- Exercise instructions:
Nothing but the lines from the one containing "-1.59 -0.73 -2.97]" through the one containing "0.48 -0.88 -0.07", both included, should be given again, each exactly as written below.

- Records shown:
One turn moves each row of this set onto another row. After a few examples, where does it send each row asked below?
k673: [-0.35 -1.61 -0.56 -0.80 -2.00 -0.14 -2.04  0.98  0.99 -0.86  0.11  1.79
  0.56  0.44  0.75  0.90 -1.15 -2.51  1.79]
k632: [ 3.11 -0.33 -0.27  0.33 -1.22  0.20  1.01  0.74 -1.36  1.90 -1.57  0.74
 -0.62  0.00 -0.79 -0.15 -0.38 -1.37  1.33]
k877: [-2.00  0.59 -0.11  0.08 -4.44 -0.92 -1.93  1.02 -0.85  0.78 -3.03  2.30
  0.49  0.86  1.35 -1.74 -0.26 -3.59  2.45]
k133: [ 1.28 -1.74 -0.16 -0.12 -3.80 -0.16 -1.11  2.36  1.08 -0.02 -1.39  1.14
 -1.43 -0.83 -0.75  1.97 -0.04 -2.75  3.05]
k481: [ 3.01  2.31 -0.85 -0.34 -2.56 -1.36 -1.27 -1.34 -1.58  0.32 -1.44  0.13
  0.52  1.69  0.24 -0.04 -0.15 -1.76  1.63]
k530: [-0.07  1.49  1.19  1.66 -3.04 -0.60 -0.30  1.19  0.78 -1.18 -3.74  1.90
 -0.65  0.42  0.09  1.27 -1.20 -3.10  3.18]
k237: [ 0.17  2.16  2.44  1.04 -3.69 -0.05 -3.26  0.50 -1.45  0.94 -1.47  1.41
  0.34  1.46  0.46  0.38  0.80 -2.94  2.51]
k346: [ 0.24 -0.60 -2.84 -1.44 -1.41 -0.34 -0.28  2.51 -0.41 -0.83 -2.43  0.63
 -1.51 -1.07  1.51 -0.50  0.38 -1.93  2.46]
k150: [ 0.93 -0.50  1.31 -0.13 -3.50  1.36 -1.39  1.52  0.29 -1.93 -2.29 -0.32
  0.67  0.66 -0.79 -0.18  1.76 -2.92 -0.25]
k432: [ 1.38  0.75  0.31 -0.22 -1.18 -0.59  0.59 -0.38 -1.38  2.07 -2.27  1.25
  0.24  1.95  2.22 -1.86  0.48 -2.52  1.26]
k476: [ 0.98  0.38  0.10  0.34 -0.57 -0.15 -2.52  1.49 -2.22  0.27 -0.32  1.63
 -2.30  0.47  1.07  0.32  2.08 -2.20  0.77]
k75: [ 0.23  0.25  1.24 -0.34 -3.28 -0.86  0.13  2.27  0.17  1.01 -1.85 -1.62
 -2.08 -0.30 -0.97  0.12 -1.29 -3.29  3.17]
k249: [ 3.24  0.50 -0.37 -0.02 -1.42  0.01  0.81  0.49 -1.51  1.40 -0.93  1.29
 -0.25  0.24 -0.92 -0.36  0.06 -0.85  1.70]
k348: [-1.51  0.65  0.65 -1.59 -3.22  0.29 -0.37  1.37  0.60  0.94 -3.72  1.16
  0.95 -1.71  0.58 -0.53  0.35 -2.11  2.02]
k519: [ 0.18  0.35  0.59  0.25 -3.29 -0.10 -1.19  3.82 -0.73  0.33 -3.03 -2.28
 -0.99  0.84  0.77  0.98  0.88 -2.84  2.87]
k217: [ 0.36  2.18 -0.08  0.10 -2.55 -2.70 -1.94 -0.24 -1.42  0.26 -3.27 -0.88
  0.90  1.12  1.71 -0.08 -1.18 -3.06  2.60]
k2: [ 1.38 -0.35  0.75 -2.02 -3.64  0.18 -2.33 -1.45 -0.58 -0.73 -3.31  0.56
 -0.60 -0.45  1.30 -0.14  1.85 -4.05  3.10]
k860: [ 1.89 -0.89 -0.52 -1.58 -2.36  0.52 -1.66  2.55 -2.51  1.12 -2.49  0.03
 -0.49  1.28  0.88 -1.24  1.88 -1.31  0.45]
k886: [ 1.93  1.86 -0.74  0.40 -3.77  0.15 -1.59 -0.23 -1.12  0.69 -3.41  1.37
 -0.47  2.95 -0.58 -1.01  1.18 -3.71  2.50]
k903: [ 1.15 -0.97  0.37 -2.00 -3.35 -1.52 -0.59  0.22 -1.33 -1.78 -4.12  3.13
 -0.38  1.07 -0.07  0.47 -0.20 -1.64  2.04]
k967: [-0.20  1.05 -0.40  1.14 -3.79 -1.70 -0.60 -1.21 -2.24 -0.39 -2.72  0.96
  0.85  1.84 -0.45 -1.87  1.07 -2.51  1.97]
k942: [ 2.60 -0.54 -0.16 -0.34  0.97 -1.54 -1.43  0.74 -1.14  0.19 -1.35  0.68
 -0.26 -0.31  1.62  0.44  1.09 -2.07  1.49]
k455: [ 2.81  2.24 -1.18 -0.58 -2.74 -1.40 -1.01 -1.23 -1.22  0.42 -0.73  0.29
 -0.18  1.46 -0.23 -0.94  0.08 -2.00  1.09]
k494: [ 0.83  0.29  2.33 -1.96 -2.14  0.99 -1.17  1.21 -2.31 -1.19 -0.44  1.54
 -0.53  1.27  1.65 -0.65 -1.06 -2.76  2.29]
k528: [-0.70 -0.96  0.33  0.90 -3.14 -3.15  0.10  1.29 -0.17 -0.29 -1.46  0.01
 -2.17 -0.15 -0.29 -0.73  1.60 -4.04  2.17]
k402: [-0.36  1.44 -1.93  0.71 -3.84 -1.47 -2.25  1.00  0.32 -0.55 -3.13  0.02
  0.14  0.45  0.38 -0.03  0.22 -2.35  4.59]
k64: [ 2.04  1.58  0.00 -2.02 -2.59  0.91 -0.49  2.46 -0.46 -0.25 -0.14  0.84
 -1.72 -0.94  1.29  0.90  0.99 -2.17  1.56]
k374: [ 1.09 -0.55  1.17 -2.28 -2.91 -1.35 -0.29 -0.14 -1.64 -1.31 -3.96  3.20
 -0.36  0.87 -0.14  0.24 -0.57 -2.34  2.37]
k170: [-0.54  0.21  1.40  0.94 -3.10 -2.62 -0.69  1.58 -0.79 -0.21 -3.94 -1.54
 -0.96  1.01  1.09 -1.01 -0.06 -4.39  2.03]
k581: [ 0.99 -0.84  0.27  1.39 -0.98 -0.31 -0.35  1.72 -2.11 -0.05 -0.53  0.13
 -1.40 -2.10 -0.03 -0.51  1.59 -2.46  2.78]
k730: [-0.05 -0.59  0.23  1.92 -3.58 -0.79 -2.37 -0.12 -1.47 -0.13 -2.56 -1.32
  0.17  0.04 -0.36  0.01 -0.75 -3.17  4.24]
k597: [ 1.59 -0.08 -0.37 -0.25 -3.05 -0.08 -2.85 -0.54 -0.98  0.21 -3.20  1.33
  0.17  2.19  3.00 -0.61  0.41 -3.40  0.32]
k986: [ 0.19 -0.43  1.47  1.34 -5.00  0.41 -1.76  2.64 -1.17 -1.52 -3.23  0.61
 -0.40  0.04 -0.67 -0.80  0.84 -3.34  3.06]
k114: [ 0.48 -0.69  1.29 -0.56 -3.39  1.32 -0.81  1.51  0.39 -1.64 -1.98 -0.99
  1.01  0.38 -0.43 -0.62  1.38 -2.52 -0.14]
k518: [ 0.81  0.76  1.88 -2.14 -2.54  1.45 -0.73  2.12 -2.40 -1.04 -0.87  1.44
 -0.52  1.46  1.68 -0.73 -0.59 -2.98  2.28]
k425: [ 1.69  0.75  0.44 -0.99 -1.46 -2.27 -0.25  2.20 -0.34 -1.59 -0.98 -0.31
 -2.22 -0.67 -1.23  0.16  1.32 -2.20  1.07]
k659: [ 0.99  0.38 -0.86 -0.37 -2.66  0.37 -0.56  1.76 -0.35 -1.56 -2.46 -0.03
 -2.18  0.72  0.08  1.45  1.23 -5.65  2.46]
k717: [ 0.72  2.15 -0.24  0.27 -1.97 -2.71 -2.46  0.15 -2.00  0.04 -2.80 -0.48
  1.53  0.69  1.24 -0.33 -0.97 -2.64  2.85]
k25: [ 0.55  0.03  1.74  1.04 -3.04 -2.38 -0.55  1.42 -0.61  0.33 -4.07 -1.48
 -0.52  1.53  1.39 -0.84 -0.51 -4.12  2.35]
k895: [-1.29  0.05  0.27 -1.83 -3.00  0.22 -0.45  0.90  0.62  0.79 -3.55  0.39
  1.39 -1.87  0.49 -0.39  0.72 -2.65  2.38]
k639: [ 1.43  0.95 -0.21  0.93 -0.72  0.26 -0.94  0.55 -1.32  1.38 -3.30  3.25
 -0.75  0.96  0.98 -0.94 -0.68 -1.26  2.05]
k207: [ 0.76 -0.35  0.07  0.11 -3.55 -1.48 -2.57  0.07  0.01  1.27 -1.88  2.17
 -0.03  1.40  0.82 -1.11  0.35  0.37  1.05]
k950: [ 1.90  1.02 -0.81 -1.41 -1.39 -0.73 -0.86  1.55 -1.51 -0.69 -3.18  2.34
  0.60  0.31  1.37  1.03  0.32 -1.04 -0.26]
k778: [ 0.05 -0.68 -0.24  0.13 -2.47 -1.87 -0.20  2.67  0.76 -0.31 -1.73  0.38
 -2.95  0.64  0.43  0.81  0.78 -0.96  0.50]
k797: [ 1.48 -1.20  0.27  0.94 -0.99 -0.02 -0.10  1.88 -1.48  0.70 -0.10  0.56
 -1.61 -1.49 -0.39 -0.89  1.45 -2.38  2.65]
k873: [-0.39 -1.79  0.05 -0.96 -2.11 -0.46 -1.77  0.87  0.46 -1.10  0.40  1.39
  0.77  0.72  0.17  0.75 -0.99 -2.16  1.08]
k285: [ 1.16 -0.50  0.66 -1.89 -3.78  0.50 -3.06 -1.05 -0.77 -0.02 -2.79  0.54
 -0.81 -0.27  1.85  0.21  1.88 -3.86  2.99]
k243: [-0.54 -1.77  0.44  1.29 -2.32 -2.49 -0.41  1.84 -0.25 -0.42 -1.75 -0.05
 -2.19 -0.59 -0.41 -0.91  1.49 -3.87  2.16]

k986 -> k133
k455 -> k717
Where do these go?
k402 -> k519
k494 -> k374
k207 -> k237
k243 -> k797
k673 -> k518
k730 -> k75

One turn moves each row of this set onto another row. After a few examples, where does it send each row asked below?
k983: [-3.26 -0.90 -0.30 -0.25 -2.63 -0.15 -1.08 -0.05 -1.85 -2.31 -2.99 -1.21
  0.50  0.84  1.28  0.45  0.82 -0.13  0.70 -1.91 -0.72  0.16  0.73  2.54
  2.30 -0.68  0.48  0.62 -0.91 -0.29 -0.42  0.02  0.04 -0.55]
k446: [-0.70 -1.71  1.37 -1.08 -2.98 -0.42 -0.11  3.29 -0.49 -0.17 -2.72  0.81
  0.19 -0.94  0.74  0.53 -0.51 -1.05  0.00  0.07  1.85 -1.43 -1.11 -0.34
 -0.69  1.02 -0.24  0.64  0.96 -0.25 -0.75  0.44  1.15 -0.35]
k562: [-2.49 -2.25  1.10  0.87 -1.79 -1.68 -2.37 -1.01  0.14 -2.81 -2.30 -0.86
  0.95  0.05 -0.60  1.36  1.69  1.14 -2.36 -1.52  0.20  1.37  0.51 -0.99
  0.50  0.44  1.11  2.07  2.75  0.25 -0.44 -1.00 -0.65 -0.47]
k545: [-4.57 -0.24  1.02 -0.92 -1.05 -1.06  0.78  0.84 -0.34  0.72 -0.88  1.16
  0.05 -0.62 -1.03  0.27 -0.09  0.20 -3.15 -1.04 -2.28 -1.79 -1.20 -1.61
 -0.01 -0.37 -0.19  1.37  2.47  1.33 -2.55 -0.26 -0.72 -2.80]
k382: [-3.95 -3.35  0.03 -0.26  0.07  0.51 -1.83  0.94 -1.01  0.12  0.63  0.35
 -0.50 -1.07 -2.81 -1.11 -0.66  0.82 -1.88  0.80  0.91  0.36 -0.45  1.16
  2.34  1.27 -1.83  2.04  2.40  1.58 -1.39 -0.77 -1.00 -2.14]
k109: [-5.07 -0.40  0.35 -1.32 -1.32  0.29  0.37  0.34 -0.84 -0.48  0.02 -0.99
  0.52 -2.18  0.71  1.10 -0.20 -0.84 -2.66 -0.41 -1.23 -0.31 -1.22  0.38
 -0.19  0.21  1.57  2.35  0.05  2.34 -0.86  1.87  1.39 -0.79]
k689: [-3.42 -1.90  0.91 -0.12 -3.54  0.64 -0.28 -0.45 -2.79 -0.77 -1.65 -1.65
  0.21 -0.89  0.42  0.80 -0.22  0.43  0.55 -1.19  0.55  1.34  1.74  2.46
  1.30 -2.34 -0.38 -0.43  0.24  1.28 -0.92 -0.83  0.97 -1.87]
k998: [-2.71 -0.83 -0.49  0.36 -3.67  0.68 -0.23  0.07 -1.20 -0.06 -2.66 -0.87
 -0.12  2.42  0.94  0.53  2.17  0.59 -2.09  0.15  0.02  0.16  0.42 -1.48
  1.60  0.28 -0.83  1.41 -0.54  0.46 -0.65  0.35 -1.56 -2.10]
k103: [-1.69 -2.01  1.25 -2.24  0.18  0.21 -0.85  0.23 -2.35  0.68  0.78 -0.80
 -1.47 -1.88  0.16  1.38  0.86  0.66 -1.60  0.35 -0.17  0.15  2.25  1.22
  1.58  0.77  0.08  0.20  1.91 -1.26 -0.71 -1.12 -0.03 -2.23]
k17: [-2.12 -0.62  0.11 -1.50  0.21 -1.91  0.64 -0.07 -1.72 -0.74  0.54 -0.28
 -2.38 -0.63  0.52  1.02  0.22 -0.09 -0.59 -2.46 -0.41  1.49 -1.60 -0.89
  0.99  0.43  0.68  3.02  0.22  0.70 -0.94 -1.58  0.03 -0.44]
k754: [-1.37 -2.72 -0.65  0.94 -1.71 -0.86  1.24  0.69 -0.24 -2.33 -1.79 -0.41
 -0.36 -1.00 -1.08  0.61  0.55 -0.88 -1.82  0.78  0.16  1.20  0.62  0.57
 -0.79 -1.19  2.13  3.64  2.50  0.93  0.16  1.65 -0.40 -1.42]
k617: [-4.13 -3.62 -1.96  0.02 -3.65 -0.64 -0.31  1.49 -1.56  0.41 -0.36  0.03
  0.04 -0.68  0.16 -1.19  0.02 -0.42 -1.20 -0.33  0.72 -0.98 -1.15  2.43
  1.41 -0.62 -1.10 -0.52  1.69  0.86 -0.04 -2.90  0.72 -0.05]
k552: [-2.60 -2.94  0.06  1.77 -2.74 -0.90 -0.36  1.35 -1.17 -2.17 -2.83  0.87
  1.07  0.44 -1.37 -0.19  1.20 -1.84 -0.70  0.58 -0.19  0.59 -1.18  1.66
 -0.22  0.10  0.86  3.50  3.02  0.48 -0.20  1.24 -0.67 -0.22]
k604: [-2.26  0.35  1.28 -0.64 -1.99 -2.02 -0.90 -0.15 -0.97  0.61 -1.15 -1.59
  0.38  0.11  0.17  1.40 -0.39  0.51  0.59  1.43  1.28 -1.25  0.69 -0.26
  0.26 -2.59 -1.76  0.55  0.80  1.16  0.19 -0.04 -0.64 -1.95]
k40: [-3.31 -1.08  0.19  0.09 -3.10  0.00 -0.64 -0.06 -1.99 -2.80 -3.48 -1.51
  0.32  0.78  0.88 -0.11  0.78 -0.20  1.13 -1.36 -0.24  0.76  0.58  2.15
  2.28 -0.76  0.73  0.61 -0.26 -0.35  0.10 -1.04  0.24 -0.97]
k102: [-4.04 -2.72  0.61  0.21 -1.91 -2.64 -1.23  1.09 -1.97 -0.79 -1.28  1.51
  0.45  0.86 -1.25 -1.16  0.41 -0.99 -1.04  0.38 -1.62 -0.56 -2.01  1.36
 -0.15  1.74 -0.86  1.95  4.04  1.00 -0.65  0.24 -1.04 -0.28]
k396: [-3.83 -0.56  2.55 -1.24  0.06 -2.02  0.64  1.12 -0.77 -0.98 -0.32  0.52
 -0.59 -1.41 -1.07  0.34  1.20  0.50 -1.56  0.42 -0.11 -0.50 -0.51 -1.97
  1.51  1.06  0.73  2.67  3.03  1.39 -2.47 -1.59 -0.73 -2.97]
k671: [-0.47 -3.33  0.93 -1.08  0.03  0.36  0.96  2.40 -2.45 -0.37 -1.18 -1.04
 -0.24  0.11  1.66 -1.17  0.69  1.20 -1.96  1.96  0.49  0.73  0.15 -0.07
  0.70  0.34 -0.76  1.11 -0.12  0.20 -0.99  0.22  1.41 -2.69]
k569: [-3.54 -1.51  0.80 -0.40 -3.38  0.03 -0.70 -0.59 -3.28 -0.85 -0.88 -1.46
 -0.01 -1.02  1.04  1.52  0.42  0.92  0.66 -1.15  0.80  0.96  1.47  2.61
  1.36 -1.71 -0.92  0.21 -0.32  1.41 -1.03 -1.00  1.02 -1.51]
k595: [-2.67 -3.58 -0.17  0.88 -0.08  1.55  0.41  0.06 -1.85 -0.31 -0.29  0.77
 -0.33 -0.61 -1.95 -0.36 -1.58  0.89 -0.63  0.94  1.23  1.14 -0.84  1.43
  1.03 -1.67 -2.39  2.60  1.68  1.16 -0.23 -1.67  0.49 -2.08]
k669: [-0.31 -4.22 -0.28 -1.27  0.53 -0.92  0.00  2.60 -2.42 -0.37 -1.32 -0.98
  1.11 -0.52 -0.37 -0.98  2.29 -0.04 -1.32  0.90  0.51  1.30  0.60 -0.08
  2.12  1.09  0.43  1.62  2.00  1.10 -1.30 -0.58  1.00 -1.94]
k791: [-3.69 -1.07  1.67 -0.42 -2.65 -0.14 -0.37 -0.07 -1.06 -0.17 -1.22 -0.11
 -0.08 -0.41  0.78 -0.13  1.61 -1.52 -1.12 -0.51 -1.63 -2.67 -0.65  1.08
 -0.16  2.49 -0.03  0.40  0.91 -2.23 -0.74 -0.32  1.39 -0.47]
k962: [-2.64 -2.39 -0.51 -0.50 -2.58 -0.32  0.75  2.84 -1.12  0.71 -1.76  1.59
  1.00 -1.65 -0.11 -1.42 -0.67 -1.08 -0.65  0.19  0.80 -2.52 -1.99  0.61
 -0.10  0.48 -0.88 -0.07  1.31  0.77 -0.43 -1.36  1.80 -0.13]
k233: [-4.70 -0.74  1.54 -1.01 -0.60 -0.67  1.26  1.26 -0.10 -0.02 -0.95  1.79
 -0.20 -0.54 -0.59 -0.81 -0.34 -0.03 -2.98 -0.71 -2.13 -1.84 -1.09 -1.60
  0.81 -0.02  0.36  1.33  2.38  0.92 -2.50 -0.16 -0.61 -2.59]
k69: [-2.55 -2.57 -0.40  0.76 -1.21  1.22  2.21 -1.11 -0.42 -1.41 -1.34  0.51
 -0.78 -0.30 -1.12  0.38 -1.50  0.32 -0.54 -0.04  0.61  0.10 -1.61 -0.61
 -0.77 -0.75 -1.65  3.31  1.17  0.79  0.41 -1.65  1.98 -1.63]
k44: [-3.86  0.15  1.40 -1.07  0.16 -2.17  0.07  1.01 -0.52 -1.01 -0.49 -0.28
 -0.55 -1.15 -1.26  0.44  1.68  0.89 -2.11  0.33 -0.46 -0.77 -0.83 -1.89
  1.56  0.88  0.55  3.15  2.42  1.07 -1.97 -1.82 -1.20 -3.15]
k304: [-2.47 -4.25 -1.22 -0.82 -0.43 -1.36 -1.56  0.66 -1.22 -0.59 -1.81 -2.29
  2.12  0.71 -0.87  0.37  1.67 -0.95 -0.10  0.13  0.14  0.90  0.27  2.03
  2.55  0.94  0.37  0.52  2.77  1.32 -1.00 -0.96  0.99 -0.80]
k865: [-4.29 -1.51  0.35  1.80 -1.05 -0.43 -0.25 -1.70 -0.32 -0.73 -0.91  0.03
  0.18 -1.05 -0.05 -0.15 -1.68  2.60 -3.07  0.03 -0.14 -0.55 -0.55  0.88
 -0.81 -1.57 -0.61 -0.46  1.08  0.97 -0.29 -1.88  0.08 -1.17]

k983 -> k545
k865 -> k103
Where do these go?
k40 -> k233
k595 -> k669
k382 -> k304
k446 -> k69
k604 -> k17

- Response:
  1.51  1.06  0.73  2.67  3.03  1.39 -2.47 -1.59 -0.73 -2.97]
k671: [-0.47 -3.33  0.93 -1.08  0.03  0.36  0.96  2.40 -2.45 -0.37 -1.18 -1.04
 -0.24  0.11  1.66 -1.17  0.69  1.20 -1.96  1.96  0.49  0.73  0.15 -0.07
  0.70  0.34 -0.76  1.11 -0.12  0.20 -0.99  0.22  1.41 -2.69]
k569: [-3.54 -1.51  0.80 -0.40 -3.38  0.03 -0.70 -0.59 -3.28 -0.85 -0.88 -1.46
 -0.01 -1.02  1.04  1.52  0.42  0.92  0.66 -1.15  0.80  0.96  1.47  2.61
  1.36 -1.71 -0.92  0.21 -0.32  1.41 -1.03 -1.00  1.02 -1.51]
k595: [-2.67 -3.58 -0.17  0.88 -0.08  1.55  0.41  0.06 -1.85 -0.31 -0.29  0.77
 -0.33 -0.61 -1.95 -0.36 -1.58  0.89 -0.63  0.94  1.23  1.14 -0.84  1.43
  1.03 -1.67 -2.39  2.60  1.68  1.16 -0.23 -1.67  0.49 -2.08]
k669: [-0.31 -4.22 -0.28 -1.27  0.53 -0.92  0.00  2.60 -2.42 -0.37 -1.32 -0.98
  1.11 -0.52 -0.37 -0.98  2.29 -0.04 -1.32  0.90  0.51  1.30  0.60 -0.08
  2.12  1.09  0.43  1.62  2.00  1.10 -1.30 -0.58  1.00 -1.94]
k791: [-3.69 -1.07  1.67 -0.42 -2.65 -0.14 -0.37 -0.07 -1.06 -0.17 -1.22 -0.11
 -0.08 -0.41  0.78 -0.13  1.61 -1.52 -1.12 -0.51 -1.63 -2.67 -0.65  1.08
 -0.16  2.49 -0.03  0.40  0.91 -2.23 -0.74 -0.32  1.39 -0.47]
k962: [-2.64 -2.39 -0.51 -0.50 -2.58 -0.32  0.75  2.84 -1.12  0.71 -1.76  1.59
  1.00 -1.65 -0.11 -1.42 -0.67 -1.08 -0.65  0.19  0.80 -2.52 -1.99  0.61
 -0.10  0.48 -0.88 -0.07  1.31  0.77 -0.43 -1.36  1.80 -0.13]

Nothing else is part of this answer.